### Problem description
The stretch from the line with "136 171 128]" through the line with "x17: [120 147" in the records below: write it out exactly, and nothing else.

### Records

These are the activations of a small neural network, seen along a few directions. Each row is one input.
Each table varies a few parts of the input and shows all the possible inputs, shuffled.
Descriptions start from the smaller parts, as in this example, which fits no table here: values(2) and (point or line(11) or (ring(5) and line(6))).
Shared parts are said once, and a part with two or three values counts as separate values.
(in the rows, 128 means zero)

Other details of the inputs vary at random and push rows far along two fixed directions, the same in every table; ignore that.

A family of inputs:
x1: [147  94 169 159 127 164 102 171 111 172 136 171 128]
x2: [ 99 142  87 101  83  80 139 117 115 109  71 192 143]
x3: [157 119 169 162 128 153  80 147  94 167 166 152 140]
x4: [119 171  94 100 108  76 117  76 104 107  93 189 150]
x5: [109 164  75  49 194  98 187  75 195  37 121  79 112]
x6: [128 120 162 182  86 152  97 150  83 184 165 115 132]
x7: [108 143  89  94  89  83 135 115 111 106  72 202 132]
x8: [134 100 159 180  96 152 108 186 113 184 133 132 144]
x9: [103 175  78 117  96  66 124  99 106 106 104 175 155]
x10: [137  99 154 181 104 152 112 185 116 185 133 134 149]
x11: [100 147  90  94  82  87 131 117 103 101  67 194 123]
x12: [155  74 160  98 211 192 164 146 198 106 145  58  88]
x13: [100 156  68  58 170  95 210  66 193  60 120  55 111]
x14: [136  96 160 176 107 154 106 187 107 175 135 144 134]
x15: [127 120 160 185  95 150  87 157  86 172 167 119 131]
x16: [135 120 161 187 118 145  99 148 102 178 170 133 149]
x17: [120 147  99 106  76  82 130 111 104 101  47 176 132]
x18: [ 92 180  85 116  82  70 116 103  95 100  99 165 141]
x19: [ 96 169  81 122  80  64 132  92 102 112 105 164 153]
x20: [137 128 164 172 106 157  71 162  86 160 166 134 127]
x21: [140 102 148 121 195 181 180 117 186 127 184  16 103]
x22: [109 164  70  50 188 100 183  78 194  37 121  76 107]
x23: [139 127 163 181 127 147  88 156 103 170 169 142 146]
x24: [ 99 173  76 123  92  64 129  95 109 108 105 170 156]
x25: [ 99 172  82 124  97  62 131  93 109 109 106 173 161]
x26: [125  93 149 117 183 185 170 170 196 111 144  16  86]
x27: [ 88 178  83 123  78  68 120 100  98 102 100 160 142]
x28: [100 167  82 123  92  63 138  88 105 115 106 169 164]
x29: [157 119 164 162 122 154  77 150  93 166 166 149 134]
x30: [154  91 173 161 123 165 100 163 112 172 127 164 135]
x31: [121 166  86  97 100  76 114  79 100 105  94 185 145]
x32: [166  95 177 171 120 158 102 164 111 171 117 154 138]
x33: [152  76 160  96 200 194 158 150 196 102 145  52  77]
x34: [100 146  90 104  99  79 147 112 122 112  70 198 152]
x35: [127 162  94  98 103  71 119  70 102 110  89 184 145]
x36: [138 116 158 183  89 154 107 139  91 192 166 118 141]
x37: [163 103 164 102 219 182 143 114 187 109 171  44  83]
x38: [100 172  84 123  82  72 155  72 106 131  99 160 164]
x39: [139  84 145 115 205 182 174 167 199 111 152  41  91]
x40: [127 151  78  37 189 101 180  55 190  44 106  77  92]
x41: [130 142  97 107  95  76 141 104 115 107  52 189 152]
x42: [ 98 173  86 122  87  66 149  80 107 127 102 164 163]
x43: [130 119 160 184  82 158 102 142  83 188 161 111 132]
x44: [145 124 162 171 113 153  76 158  95 163 170 142 136]
x45: [138 103 150 119 200 175 174 124 188 123 187  20 103]
x46: [100 176  83 116  88  67 120 100 103 104 104 173 150]
x47: [ 99 140  73  59 176  98 218 104 211  59  84  70 121]
x48: [149  89 161 156 119 164  99 175 107 171 138 167 123]
x49: [139  83 150 116 210 181 177 165 200 111 153  44  97]
x50: [117 167  96  99  83  77 107  78  89 105  84 172 126]
x51: [164  80 163 105 197 187 161 150 196 100 135  41  79]
x52: [140  89 159 164 114 161 103 178 111 174 138 157 134]
x53: [128  89 150 113 193 186 167 171 190 103 147  29  76]
x54: [162 111 171 160 112 154  71 136  90 172 155 144 122]
x55: [135 104 162 183 112 152 115 182 120 186 131 137 153]
x56: [130  93 166 163 100 165  94 182  99 169 133 147 120]
x57: [156  86 166 159 115 166  96 167 108 171 128 160 130]
x58: [107 165  82  36 179 105 175  74 181  29 111  68  85]
x59: [ 96 174  81 122  85  64 125  96 106 106 105 168 151]
x60: [117 176  95 102 108  72 121  85 104 104  98 189 152]
x61: [149  89 166 157 124 163 102 172 108 171 138 170 129]
x62: [148 106 159  96 202 191 132 127 173  95 173  31  69]
x63: [138 115 154 184 110 146  95 152  97 177 172 129 145]
x64: [140  88 164 164 119 159 106 175 111 175 138 160 140]
x65: [146 128 164 174 129 152  83 153 102 166 169 147 145]
x66: [107 143  95  96  79  88 128 109 104 102  57 187 130]
x67: [141 122 160 179 124 146  87 157 100 169 171 141 147]
x68: [154 120 169 162 114 154  73 151  90 165 166 147 130]
x69: [140 103 143 121 190 183 177 119 186 126 184  13  98]
x70: [ 97 169  83 119  71  67 142  85 100 124 103 159 154]
x71: [137 100 163 178 122 153 113 182 114 178 134 150 143]
x72: [160 113 168 160 128 156  76 139  93 170 161 152 137]
x73: [130 131  82  46 180 106 202  88 204  41  69  82  99]
x74: [117 155  81  35 184 105 175  63 187  38 111  77  92]
x75: [134 113 151 126 214 173 156 135 195 107 187  32  99]
Each input here is: line(5) and (line(6) or line(9)).
The inputs of x20 and x22 match in every part but the line(5) part. If x17 is changed in the same way as x20 into x22, which row does it become?
Answer: x73
A walk changes only the line(9) part. It starts at x38 and steps to x42. List the rest of the walk in order.
Answer: x16, x75, x23, x65, x60, x4, x37
A walk changes only the line(9) part. It starts at x69 and steps to x13. List the rest of the walk in order.
Answer: x63, x24, x9, x22, x29, x31, x40
Which other rows does x53 become when the line(5) part takes its other values? List them by row number.
Answer: x14, x39, x49, x71
Which other rows does x14 become when the line(6) part takes its other values? List them by row number.
Answer: x2, x7, x8, x33, x51

A family of inputs:
x76: [122 113 136 145  89 125 105 153  93 157 103 183 133]
x77: [128 152 136 153 104 116  76 141  86 140 137 176 145]
x78: [115 132 143 170 119 135 111 163 119 153 154 126 149]
x79: [141 126 145 148 125 140  87 144 102 139 161 139 122]
x80: [144 113 151 105 163 173 126 121 148 118 168  71  90]
x81: [155  93 152 122 168 166 144 151 168 121 121  73 104]
x82: [134 103 150 121 181 167 140 174 172 111 137  91 104]
x83: [129 122 147 168 104 141 125 137 109 162 144 116 137]
x84: [120 127 116 144  80 101 104 154  89 142  93 202 147]
x85: [ 91 163  78 126  86  70 140 111 112 112 107 161 155]
x86: [106 135 126 165  80 115 111 135  91 166 134 158 149]
x87: [101 147  71  59 109  81 173  94 137  81  58 154 121]
x88: [100 152  66  49 130  75 194  74 167  47  47 130 116]
x89: [141 155 126 147  77  94  81 108  77 144 106 176 151]
x90: [157  89 150 105 209 169 168 137 197 118 145  91 110]
x91: [126 110 139 125 152 168 157 134 159 134 165  56 107]
x92: [134 123 152 144 120 147  88 132 101 148 156 138 116]
x93: [116 176  60  47 168  66 175  39 165  52  93 146 138]
x94: [148 115 153 104 183 169 140 112 164  99 160  52  85]
x95: [142 116 149 168 134 136 125 135 119 178 163 142 164]
x96: [138 126 144 171 108 133 118 141 115 165 137 108 145]
What is each input in this table made of?
Answer: values(3) and (point or line(6))
The inputs of x88 and x94 match in every part but the values(3) part. If x87 is changed in the same way as x88 into x94, which row does it become?
Answer: x80
Which other rows does x83 become when the line(6) part takes its other values? List them by row number.
Answer: x78, x85, x86, x91, x96

A family of inputs:
x97: [123 122 127 140 130 134 136 132 132 137 146 109 126]
x98: [132 127 130 126 143 139 121 137 134 126 152 130 125]
x99: [121 152 121 148  73  97  89 116  75 146 105 186 151]
x100: [129 111 135 130 142 136 132 146 140 134 127 125 133]
x101: [139 133 140 134 140 137 129 121 135 135 143 116 136]
x102: [145 112 137 124 137 139 125 128 136 137 125 125 117]
x103: [131 128 130 143 128 132 128 130 131 132 139 100 128]
x104: [132 132 140 132 125 138 127 126 126 132 136 103 124]
x105: [125 122 127 140 133 133 137 131 134 139 148 112 129]
x106: [103 167  65  72 151  70 185  71 165  62  93 104 132]
x107: [131 123 136 134 146 140 134 151 143 131 125 131 130]
x108: [123 122 135 126 132 144 122 128 126 130 142 118 115]
x109: [134 109 139 131 131 140 133 139 137 128 125 122 124]
x110: [146 112 138 121 143 137 127 129 133 138 126 126 122]
x111: [128 131 104  87 142 112 153 100 154  98 100 117 111]
x112: [136 128 141 130 147 136 119 123 126 129 139 119 128]
x113: [126 124 137 132 133 137 135 125 133 138 147 118 125]
x114: [142 114 142 141 121 134 118 135 108 145 124 156 134]
x115: [132 128 131 145 132 131 129 128 132 133 140 103 129]
x116: [122 124 126 135 123 138 136 136 127 136 143 103 124]
x117: [113 143 121 155  76  96 106 144  87 150  91 199 153]
x118: [133 130 141 137 132 134 127 121 132 133 139 109 126]
x119: [138 131 130 142 140 133 130 127 136 135 144 111 139]
x120: [128 126 134 139 123 127 108 141 108 140 145 152 134]
x121: [123 131 105  93 142 116 159 102 151  89 102 122 112]
x122: [126 123 132 129 135 137 119 138 131 124 148 123 116]
x123: [128 120 139 134 147 136 135 151 137 131 124 128 127]
x124: [123 122 135 128 136 142 123 126 128 131 143 121 117]
x125: [129 129 135 139 122 137 110 129 111 147 142 153 138]
x126: [127 124 138 130 138 136 136 125 130 140 147 119 130]
x127: [103 169  71  64 142  77 162  82 160  49  91 113 115]
x128: [ 93 162  68  57 151  83 178  69 165  58  95 119 115]
x129: [137 130 136 133 141 132 113 134 132 120 143 119 122]
x130: [141 112 139 129 138 143 132 130 132 128 127 129 118]
x131: [129 126 125 137 138 136 137 131 136 140 150 117 136]
x132: [143 113 137 122 130 141 124 131 132 136 122 119 113]
x133: [150 116 136 121 142 142 126 129 138 138 128 129 125]
x134: [135 129 136 133 138 133 112 135 131 119 142 116 119]
x135: [120 138 115 148  79  98 104 138  94 154  98 203 169]
x136: [125 116 135 145 108 133 114 152 118 146 119 143 135]
x137: [123 126 136 127 123 142 134 130 126 136 142 109 120]
x138: [124 121 138 135 135 140 133 153 137 128 120 121 118]
x139: [127 112 134 133 137 137 130 146 143 133 126 124 129]
x140: [132 130 141 135 128 136 126 123 130 133 138 106 124]
x141: [145 115 137 126 142 146 132 131 135 129 130 134 125]
x142: [133 131 141 146 117 131 101 126 108 141 132 139 132]
x143: [127 121 136 125 145 140 125 126 127 133 145 125 124]
x144: [108 144 103  95 137 110 162  96 151  99 121 111 119]
x145: [135 130 141 137 135 133 128 121 133 134 141 112 129]
x146: [119 151 102  92 138 108 140 111 144  81 115 106 114]
x147: [126 122 128 138 138 132 138 131 131 140 148 114 133]
x148: [131 130 130 140 125 135 128 132 127 132 138  97 127]
x149: [122 134 121 144  62 101 107 136  79 148  92 190 154]
x150: [124 123 138 132 132 142 134 156 133 128 119 117 118]
x151: [126 153 119 147  85  88  89 126  77 140 112 195 159]
x152: [134 128 131 145 135 129 129 127 134 134 142 106 132]
x153: [140 112 137 128 138 141 134 138 141 130 128 129 134]
x154: [135 128 140 133 142 137 117 122 130 128 138 117 123]
x155: [123 124 135 123 129 146 123 131 123 130 140 114 115]
x156: [133 110 139 130 127 141 133 140 135 128 123 119 122]
x157: [126 120 138 137 142 137 134 151 141 130 123 126 123]
x158: [123 125 136 131 126 140 134 127 130 137 144 112 121]
x159: [132 130 139 127 132 142 116 127 123 126 134 108 118]
x160: [125 124 131 127 132 138 119 140 129 123 146 120 114]
x161: [136 129 142 134 141 132 130 121 130 135 141 113 133]
x162: [131 138 119 137  65 101  98 126  76 156  90 191 145]
x163: [130 127 135 129 138 140 136 125 135 140 149 123 132]
x164: [128 123 132 129 139 136 120 137 132 125 149 126 118]
x165: [138 112 138 128 131 145 131 133 129 126 125 124 113]
x166: [125 114 133 128 127 142 130 151 136 131 122 115 123]
x167: [135 109 139 131 134 138 134 138 139 129 126 124 127]
x168: [121 128 107  92 147 109 163 110 155  93 103 121 128]
x169: [130 157 116 147  84  92  89 125  83 140 114 198 162]
x170: [126 112 134 133 133 139 130 146 142 132 124 121 126]
x171: [ 80 190  44  68  77  38 148  76 109  68  63 188 142]
x172: [139 132 138 130 146 141 118 122 131 128 141 122 130]
x173: [138 114 138 124 127 148 131 136 125 126 123 120 113]
x174: [110 147 107 155  65  93 110 124  80 155 113 181 157]
The inputs of x154 and x159 match in every part but one. If x164 is changed in the same way as x154 into x159, which row does it become?
Answer: x171
What is each input in this table made of?
Answer: line(6) and (line(5) or (values(2) and line(4)))
Which other rows does x113 become when the line(4) part takes its other values? List them by row number.
Answer: x105, x128, x164
A walk changes only the line(4) part. It starts at x122 and steps to x124. List the rest of the walk in order.
Answer: x144, x97
Which other rows agree with x161 in the line(6) part? List them by row number.
Answer: x100, x106, x110, x112, x114, x120, x123, x126, x143, x147, x151, x168
Which other rows agree with x136 in the line(6) part? List them by row number.
Answer: x99, x103, x108, x127, x132, x138, x140, x156, x158, x160, x165, x174
Which other rows does x97 become when the values(2) part takes its other values? List them by row number.
Answer: x115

### Result below
x1: [147  94 169 159 127 164 102 171 111 172 136 171 128]
x2: [ 99 142  87 101  83  80 139 117 115 109  71 192 143]
x3: [157 119 169 162 128 153  80 147  94 167 166 152 140]
x4: [119 171  94 100 108  76 117  76 104 107  93 189 150]
x5: [109 164  75  49 194  98 187  75 195  37 121  79 112]
x6: [128 120 162 182  86 152  97 150  83 184 165 115 132]
x7: [108 143  89  94  89  83 135 115 111 106  72 202 132]
x8: [134 100 159 180  96 152 108 186 113 184 133 132 144]
x9: [103 175  78 117  96  66 124  99 106 106 104 175 155]
x10: [137  99 154 181 104 152 112 185 116 185 133 134 149]
x11: [100 147  90  94  82  87 131 117 103 101  67 194 123]
x12: [155  74 160  98 211 192 164 146 198 106 145  58  88]
x13: [100 156  68  58 170  95 210  66 193  60 120  55 111]
x14: [136  96 160 176 107 154 106 187 107 175 135 144 134]
x15: [127 120 160 185  95 150  87 157  86 172 167 119 131]
x16: [135 120 161 187 118 145  99 148 102 178 170 133 149]
x17: [120 147  99 106  76  82 130 111 104 101  47 176 132]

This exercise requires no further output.